Exactly reproduce the lines from the top of the entries below through the line containing "145 124 161", with both ends included.

START RECORDS TO PROCESS

The first 5 rows are patterns. Each new row is the sum of 2 different patterns, raised or lowered, with some noise. Before adding, each is slid sideways (what falls off one end comes back at the other) and multiplied by a number that may be negative. Names go in the order of the patterns.
(in the rows, 128 means zero)
Known rows, each followed by the names of its patterns:
[146  98 122 127 120 151  85 118 154 117 112 142 151 105 151 120 119  97
 145 150 120 113 135 140 113 125 120  77 105] | Sev
[123 120 102 119 130 109 122 100 116 119 166 141 168 168 143 105 117 139
 145 124 161 122 109 124 124 111 127 116  91] | Zul
[123 101 163 146 143  77 127 142 101 108 107 113 116 147 129 139  99 126
 122 130 118 135 131 105 116 146 103 102 113] | Niv
[110 147 102 141 130 115 128 122 103 123 149 114 126 123 103 116 107 104
 139  98 148 142 139  91 104 112 135 136 153] | muzul
[132 144 156 141 138 115 121 134 139 104 123 129 141 144  98  92 130 104
 107 116 148 127 127 151 134 108 136 145 129] | Purel

New rows. What belongs after each?
[139 154 116  99 111 131 114 138 140 144  95 142 118  78 114  92 100 112
 159 130 137 125 131 108 137 134 136 130 123] | Niv Purel
[167 139 117 155 112 146 158 133 160 156 131 152 176 140 139 172 137 143
 158 158 155 142 149 114 125 102 112 126 164] | Sev Zul
[ 84  77 105  97 116 125 132 119 109 119 133 140 118 129 152 125 120 114
 108 136 129 100  75 101  87  91  75 100 122] | Zul Purel
[160 146 137 168 161 144 152 150 139 149 127 156 145 161 123 130 103 132
 135 163 144 124 151 173 120 167 174 157 132] | Zul Purel
[ 88  87 121 122 101  90 100 114 105  98 100  60  76 118  73  91 109  85
 137  74 103 115  83  85 123 130  97 118 109] | Sev muzul
[174 115 121 120 135 175 194 125 179 137 164 130 133 141 121 118 155 154
 117 143 137 106 112 115 111 162 125 153 150] | muzul Purel
[166 112  89 128 126 109 110 137  80 131 121 143 118 105 137 142  98 123
 111 109 113 183 149 111 136 115  99 132  79] | Sev muzul
[176 156 152  80 124 106  91 117 150 139 124 127 140 111 130 153 137 142
 147 142 148 160 136 152 153 136 129 152 131] | Zul Niv
[116 134 146 149 117 147 123 129 107 123  86 121 118 163 117 113 130 146
 151 140 139 121 123 123 167 128 133 137 140] | Zul Niv
[122  99 113 132 121 128 139 105 113 150 111 117 133 136 119 130 133 144
 118 129  98 108  90  95 119 143 131 103 101] | Zul Purel
[133 168 158 121 148 156 128 111 159 130 144 149 167 117 120 140 147 142
 120 163 153 153 169 152 121 168 150 154 142] | Sev muzul
[122 123 108 140 150 118 129 134 128 115 122 122  84 107 112  95 103 127
 119 102  94 109  99 127 130 112 110 139 120] | Zul Purel
[137 177 140 127 157 157 127 140 175 142 154 178 147 131 151 138 159 137
 151 188 163 111 142 146 148 141 182 124 169] | Sev muzul
[122 152 117 192 129 189 180 144 119 128 128 151 154 160 135 117 114 128
 107 117 143  85 153 145 128 102 124 111 142] | Zul muzul
[196 213 191 201 122 156 129 163 162 193 203 176 172 189 153 171 198 176
 196 197 181 189 220 179 182 217 192 168 210] | Zul Niv
[134 140 165 126 166 153 181 155 128 154 180 142 128 175 150 174 202 171
  93 158 114 111 137 143 192 143 103 157 130] | Sev Zul
[ 98 116  94 127 120  86 122 118 101  89  93 127 107 100 111 123 109  78
 134  73  90  97 142 103  97 100  99  76 103] | Sev muzul
[161 148 137 102 117 133 183 156 121 172 138 162 151 140 126 138 122 160
 155 136 138 146 120 129 145 133 134 142 170] | Niv muzul
[ 94  77  71  86  81  94  48  79  84 132 114 100  93 104  53  64  89 121
  85 116 105  78  71  95  87  89  84  73 107] | Zul Purel
[119  62 145 110  68 109 112  72  76 131  71 105 104 112  79  66  90 122
  75 100 119 106  84 129 109  89 130 120  89] | Sev muzul
[152 183 149 182 142 162 171 206 187 223 210 174 161 165 186 203 175 213
 183 151 187 158 149 168 184 157 176 164 143] | Zul muzul
[181 134 118 170 155 152 140 136 139 158 126 172 147 150 124 145 130 116
 149 158 117 145 155 146 133 138 100 115 133] | Niv Purel
[154 195 141 152 157 201 187 177 149 151 142 179 135 178 148 165 179 147
 150 181 156 133 167 173 161 180 181 181 171] | muzul Purel
[ 71  56  65  83  89  92  82  83  98  45  67 100  75  73  88 101  93 109
 105  96  92 100  97 100  93 114 115 102  69] | Zul Purel
[146 179 169 195 192 171 148 171 174 176 158 177 175 172 162 178 167 169
 149 147 164 151 147 172 163 145 159 148 149] | Zul Purel
[127  96 152 125 115 117 113 157 128  86 116 152 128  96 151 113 131 112
 146 106  84 118 146 107  96 129 120 112 140] | Sev Purel
[173 167 172 170 149 135 149 156 145 146 163 155 151 134 129 146 136 134
 130 156 145 139 159 151 133 152 145 145 147] | Zul Purel
[ 81 123 131 113  90 128  67  81  90 147 105  93 116 127 109 100 103  95
 102  91 119  92  92 101  99  99  88 117 114] | Niv muzul
[106 126 147 143 126 121 137 130 119 130 108 160 161 130 147 145 148 109
 117 140 112 127 147 128  91 115 114 133  98] | Niv Purel
[126 131 104 104 128 139 127 138 127 135 134 151 134 129 146 126 128 155
 128 132 131 140 110 160 152 152  83 134 149] | Niv Purel
[ 96  96 151 112  84 118 115  95  77 112  93 128 124 122  93 125 121 118
  96  92 148 146 114 157 146 118 108 117 116] | Sev Purel
[135 145 140 160 156 143 166 172 136 153 170 152 147 170 164 172 159 142
 114 137 121 102 127 161 157 146 114 126 122] | Zul Purel
[132 126 119 133 126 146 150 134 130 145 124 138 160 141 149 162 138 160
 122 115 121 162 156 133 125 126 119 153 100] | muzul Purel
[154 195 172 188 196 149 133 140 183 168 147 191 158 149 157 156 132 151
 142 138 152 151 136 150 151 137 160 138 139] | Zul Niv
[145 119 135  70 111 120 155 109 111 151 125 135 125  93  90 125  88 142
 117 117 131  99 107 134 130 116 111 153 125] | Sev Niv
[109 107 110  96 134 122  89 110  67 110 119 124 136 126  99  74  80 111
  66 112 104  88  92  95 100 103  81  71 102] | muzul Purel
[156 156 130 121 124 167 154 159 170 168 130 126 152 132 117 129 152 134
 139 144 146 118 124 135 140 149 155 141 124] | Niv Purel
[155 119 191 175 144 138 148 148 161 186 142 116 154 172 165 140 161 169
 163 139 155 154 135 137 171 124 145 128 138] | Niv muzul
[107 137  82  96 120 159 103 109 133 124 130 110 135  97  92 105 141 103
 103 115 108 105 111 140 111  83 132 135 117] | Sev Niv
[ 84  97  87  98 109 122 111 122  88 103 106 111 108 117 109  71  88 103
  68  78 100 107  80 125 120 105  67 113 117] | Zul Niv
[150 159 125 121 131 123 135 164 150 145 143 136 142 131 138 133 163 157
 148 139 152 124 151 138 158 131 148 148 150] | Zul muzul
[ 80 104  70 126 114 100  73  86  92 106 116 107  76 108  93 111  98  97
 107 101  78  97 109  83  92 106  78  88  75] | Niv muzul
[ 55  34  52 109  72  73  64  97  42  68  95  89  72  81  87  89 109 110
  98  86 101  81  92  83  87 114  91  31  70] | Sev Zul
[103 150 160 126 122 160 147 125 144 131  83 121 153 119 132 135 105 145
  69  98 149 136 123 139 142 113 135 126 136] | Sev Zul
[ 86  76 108  99  88 114 111  76 107  85 100 113 145 128 148 130 135  75
  88 107 140 117 140  95  86  84 113  75 122] | Zul muzul
[ 89 140  85 111 123  99 122 119  98  75 112  77 124 105 122  88  93  96
 104 109 100  94 118 122 137 116 107  91  91] | Sev Niv
[123 125 147 140 122 146 136 130 127 139 143 138 132 114 123 134 130 117
 129 122 134 131 110 110 146 124 133 139 147] | Zul Purel
[198 169 157 186 172 165 216 209 148 201 175 161 172 139 197 192 131 201
 199 166 129 180 139 187 188 219 149 167 165] | Sev muzul
[143 120 146 129 144 153 127 114 132 108  79 109 149 149 130 137 130 117
 128 162 141 132 149 136 133 164 154 136 157] | Zul muzul
[146 156 153 137 177 127 152 160 138 137 151 129 162 161 139  99 121  87
  94 112 144 155 113 133 150 113 122 141 130] | Zul muzul
[112 132 102 114 110 148 144 141 116 115  92 129 104 141  98 113 126 122
 127 126 105 101 115 111 114 143 124 133 146] | muzul Purel
[204 159 142 175 162 173 144 155 115 156 128 112 132 200 176 149 127 148
 155 196 176 181 180 184 141 173 193 146 158] | Zul Purel
[ 96 112  95 134 129 124 122 105 106 146 135 122 133 141 147  91 133 143
 142 121 140 101  96 100  78 103 123 143 129] | Sev Zul
[121 155 156 128 126 149 123 146 179 157 130 166 143 145 164 129 169 160
 127 146 160 136 140 161 132 126 138 137 111] | Sev Zul
[140 130 159 178 135 136 183 148 132 146 128 190 180 145 121 143 110  82
 123 157 122 121 138 134  87 143 152 123 115] | Zul Purel
[138 179 112 104 120 129 168  82 145 152 104 110 141 138 109 145  96 119
  90 127 145 122 100 133 120 107 116 152  94] | Sev Zul
[129  94 114 135  98 109 116 103 109 118 116  62  79  68  72  81 117 106
  66  73 113  57 100 118  99 116  95  95 120] | Sev Zul
[ 96 120 106 148 152 162 138 154 124 127 131 162  84 130 104 155 116 103
 130 140 129 103 128  96  99 102 149 108 119] | Zul Niv
[149 125 125 142 164 139 157 144 134 140 133 136 118 121 101 155 129 110
 143 148 130 136 120 118 127 162 161 169 171] | Zul Niv
[127 113 133 135 115 118 143 130 133 137 135 141 142 129 148 133 121 120
 143 116 173 149 147  70 122 111  87 105 130] | Zul Niv
[181 145 133 133 183 134 164 196 168 145 184 177 169 192 179 190 196 176
 145 168 169 192 147 161 131 162 145  99 115] | Zul Purel
[172 166 184 172 180 184 172 152 168 167 182 153 160 140 160 148 118 132
 175 152 141 143 175 141 163 183 165 147 176] | Zul Purel
[146 128 135 144 112 129 142 114 148 152 131 159 127 137 144 134 130 137
 148 131 147 129 133 123 142 139 129 129 150] | Sev Purel
[104 141 126  91  58  77  85  75 106  97  85  83 122  83 116  96 107 102
 119  98 120 131  92 101 137  90  84 108 105] | Zul Niv
[175 121 111 150 129 145 137 132 109 128 111 156 119 130 124 157 131 146
 172 150 100 150 161 153 130 172  93 104 113] | Zul Niv
[139 167 163 139 174 165 148 107 150 105 119 138 182 146 127 139 158 115
 145 172 152 155 181 159 149 190 154 153 173] | Sev Zul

END RECORDS TO PROCESS

**RESPONSE BELOW:**
The first 5 rows are patterns. Each new row is the sum of 2 different patterns, raised or lowered, with some noise. Before adding, each is slid sideways (what falls off one end comes back at the other) and multiplied by a number that may be negative. Names go in the order of the patterns.
(in the rows, 128 means zero)
Known rows, each followed by the names of its patterns:
[146  98 122 127 120 151  85 118 154 117 112 142 151 105 151 120 119  97
 145 150 120 113 135 140 113 125 120  77 105] | Sev
[123 120 102 119 130 109 122 100 116 119 166 141 168 168 143 105 117 139
 145 124 161 122 109 124 124 111 127 116  91] | Zul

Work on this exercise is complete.